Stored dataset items
One vector is turned by the same rotation once a tick. Each row is the vector after some number of ticks, and that number follows the row.
The counts run from 0 to 404.
[111 124 147 112  93 130 105 127 132 128  98  99 157 114  86 109 109 142
 131 136 165  99 163 158 104 148  88 141 116 152 137  67 113 147  99 167
 160  83 125 142  59 172 157 132 123 159 114 139  98 128 107 134 154 124
 113 124  93 180] => 336
[152 128  50 133 164  99 116 160 144 162 153 139 132 115 117 103  84 157
 119 145  62 130 120 125 117 132 140 131 118 129  95 155 138 135 132 169
 124 126 119 116 179 130  95 123  85 112 101 148 182 145 111 150  69 140
 123 145 141  67] => 280
[178 131 140 114 126 108  76 126 148 153 112 154  68 117 101 104 150 134
 120 152  86 145 105 119  96 115 120 124 105 171 165 137 127 145 157 150
 172 105 121 134 106 166 150 174 105 131 123 142  93  78 133 134 126 111
 143 116 148  51] => 147
[153 116 138 129 128  82 102 118  97  90 174 160 165 113 146 118  83 121
  74 125  50 135  93 118 160 154 112 134 118 114 148 122  96 141 163 124
 143  91  90 110 109 138 105 141 113 132 119 139  96 146 101 112 112 115
 144 164 174 147] => 342
[146 121 111 135 169 135 145 133 103 153 133 158 102 156 157 155 105 110
 143 114 151 147 171  76 131 123 143  95 157 115 103 179 171 123 113 136
  93 133 133 127 135  87  88 145 178  62 162 109 170 154 127 123 150 150
 124 104 115 168] => 228
[136 108 119 107 105  91 108 127 171 138  90 148 115 151 139 102 203 147
 114 152  77 157  93  75 100 117 149  96 131 138 137 109 135 138  84 122
 128 133 141 117  84 172 149 158 116 134  97 123 152  72 134 143 153 136
 159 140 107  96] => 364
[133  96 149 135 155 114 150 169 107 154 173 143 125 108 157 129 130 102
 123 149  82 157 155 105 177 138 129 117 108  91 129 137 140 154 157 131
  56 151 116 125 144 120 115 103 156 137 129 113 158 132 121  99 146 172
 107 156 186 183] => 160
[165 172  63 186 132 121  99 124 140 122 131 142 166  89 121 120  82 114
 126 175 126 110  54 131 107 119 148 174 131 125 106 102 114 107 128 136
 150 123 143 167 166 119 147  88 116 116 125 130 137 143 103 149 110 124
 140 165 131 128] => 284
[179 139 154 161 125 109 101 117 107 158 195 160 130 149 125 119  96 112
 106 105  53 160  69 139 184 169 145 118 107 135  99  93 100 121 133 159
 109 149 133 107 159 128 150 140 166 180 132 131 121 120 128 119 114 114
 127 158 160  88] => 345
[129  95 120 125  96 120 125 131 146 144 122 153 143 139 105  91 147 108
 122  89 155 156  89 123 138 135 128 135 128 161 127 108  78  85  55 159
 152 154 191 117 141 135  83 108 165 178 112 141 141  99 103 130 179 157
 123 142  88 116] => 217
[150 141 151 120 170 165 108 112 100 170  96 154 105 128 105  78 105 146
 174 122 148 125 174 149  88 144 170 111 121 142 119 174 162 126  83 145
 110 111 144 157 118 106 108 176 165 117 164 107 130 114 178 153 126 144
 164 117 116 128] => 80
[132 161 172 145 143 161 121 113 109 166 147 155  95 131 118  85 120 133
 193 121 114 120 122 161 104 123 158  92 107 106 119 153 128 139 160 123
 105 160 110 122 159  99 155 180 184 147 170 136 129  91 190 150 110 126
 130 118 172  94] => 294
[194 134 151 135 116 113 116 136 127 119 112 110 104 140 180 149 140 142
 129 164 119 157  41  62 159 124 141 138 174 154 122 120 119  96 119 114
 134 172 146 163 128 165 144 154 168 127 147 122  85  92 156 152 104 120
 175 160  93 121] => 198
[ 89 102 179 125 155 105 135 146 123 143  78 165  86 111 103  97 121 172
 130  89 165 133 179 137  81 143 109 128 141 122 172 137 113 159 121 159
 155 122 130 138 111 140  95 160 108 122 136 109 105 131 124 122 121 147
 168  87 123 125] => 242
[175 123 143 126 143 104 147 151  86 124 201 130 132  89 125  92  76 139
 133 122  81 124 115 138 177 133 112 106 112 125 110 133  81 137 180 118
 128 150 100 131 183 131 138 133 150 149 147 167 119 116 127 124  76 134
 100 152 185  98] => 128
[112  91 148 105 126 107 138 129  87 127 135 138 184 113 138 111  93 117
 118 119  82 124 189 157 162 139 107 107  94 106 136 113  88 145 116 149
 107  82 115 121  84 134  93 107 121 142 116 139 122 158 100  95 155 150
 103 124 125 190] => 340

Work instruction » Word for word, repeat every line of the data.

Your solution »
One vector is turned by the same rotation once a tick. Each row is the vector after some number of ticks, and that number follows the row.
The counts run from 0 to 404.
[111 124 147 112  93 130 105 127 132 128  98  99 157 114  86 109 109 142
 131 136 165  99 163 158 104 148  88 141 116 152 137  67 113 147  99 167
 160  83 125 142  59 172 157 132 123 159 114 139  98 128 107 134 154 124
 113 124  93 180] => 336
[152 128  50 133 164  99 116 160 144 162 153 139 132 115 117 103  84 157
 119 145  62 130 120 125 117 132 140 131 118 129  95 155 138 135 132 169
 124 126 119 116 179 130  95 123  85 112 101 148 182 145 111 150  69 140
 123 145 141  67] => 280
[178 131 140 114 126 108  76 126 148 153 112 154  68 117 101 104 150 134
 120 152  86 145 105 119  96 115 120 124 105 171 165 137 127 145 157 150
 172 105 121 134 106 166 150 174 105 131 123 142  93  78 133 134 126 111
 143 116 148  51] => 147
[153 116 138 129 128  82 102 118  97  90 174 160 165 113 146 118  83 121
  74 125  50 135  93 118 160 154 112 134 118 114 148 122  96 141 163 124
 143  91  90 110 109 138 105 141 113 132 119 139  96 146 101 112 112 115
 144 164 174 147] => 342
[146 121 111 135 169 135 145 133 103 153 133 158 102 156 157 155 105 110
 143 114 151 147 171  76 131 123 143  95 157 115 103 179 171 123 113 136
  93 133 133 127 135  87  88 145 178  62 162 109 170 154 127 123 150 150
 124 104 115 168] => 228
[136 108 119 107 105  91 108 127 171 138  90 148 115 151 139 102 203 147
 114 152  77 157  93  75 100 117 149  96 131 138 137 109 135 138  84 122
 128 133 141 117  84 172 149 158 116 134  97 123 152  72 134 143 153 136
 159 140 107  96] => 364
[133  96 149 135 155 114 150 169 107 154 173 143 125 108 157 129 130 102
 123 149  82 157 155 105 177 138 129 117 108  91 129 137 140 154 157 131
  56 151 116 125 144 120 115 103 156 137 129 113 158 132 121  99 146 172
 107 156 186 183] => 160
[165 172  63 186 132 121  99 124 140 122 131 142 166  89 121 120  82 114
 126 175 126 110  54 131 107 119 148 174 131 125 106 102 114 107 128 136
 150 123 143 167 166 119 147  88 116 116 125 130 137 143 103 149 110 124
 140 165 131 128] => 284
[179 139 154 161 125 109 101 117 107 158 195 160 130 149 125 119  96 112
 106 105  53 160  69 139 184 169 145 118 107 135  99  93 100 121 133 159
 109 149 133 107 159 128 150 140 166 180 132 131 121 120 128 119 114 114
 127 158 160  88] => 345
[129  95 120 125  96 120 125 131 146 144 122 153 143 139 105  91 147 108
 122  89 155 156  89 123 138 135 128 135 128 161 127 108  78  85  55 159
 152 154 191 117 141 135  83 108 165 178 112 141 141  99 103 130 179 157
 123 142  88 116] => 217
[150 141 151 120 170 165 108 112 100 170  96 154 105 128 105  78 105 146
 174 122 148 125 174 149  88 144 170 111 121 142 119 174 162 126  83 145
 110 111 144 157 118 106 108 176 165 117 164 107 130 114 178 153 126 144
 164 117 116 128] => 80
[132 161 172 145 143 161 121 113 109 166 147 155  95 131 118  85 120 133
 193 121 114 120 122 161 104 123 158  92 107 106 119 153 128 139 160 123
 105 160 110 122 159  99 155 180 184 147 170 136 129  91 190 150 110 126
 130 118 172  94] => 294
[194 134 151 135 116 113 116 136 127 119 112 110 104 140 180 149 140 142
 129 164 119 157  41  62 159 124 141 138 174 154 122 120 119  96 119 114
 134 172 146 163 128 165 144 154 168 127 147 122  85  92 156 152 104 120
 175 160  93 121] => 198
[ 89 102 179 125 155 105 135 146 123 143  78 165  86 111 103  97 121 172
 130  89 165 133 179 137  81 143 109 128 141 122 172 137 113 159 121 159
 155 122 130 138 111 140  95 160 108 122 136 109 105 131 124 122 121 147
 168  87 123 125] => 242
[175 123 143 126 143 104 147 151  86 124 201 130 132  89 125  92  76 139
 133 122  81 124 115 138 177 133 112 106 112 125 110 133  81 137 180 118
 128 150 100 131 183 131 138 133 150 149 147 167 119 116 127 124  76 134
 100 152 185  98] => 128
[112  91 148 105 126 107 138 129  87 127 135 138 184 113 138 111  93 117
 118 119  82 124 189 157 162 139 107 107  94 106 136 113  88 145 116 149
 107  82 115 121  84 134  93 107 121 142 116 139 122 158 100  95 155 150
 103 124 125 190] => 340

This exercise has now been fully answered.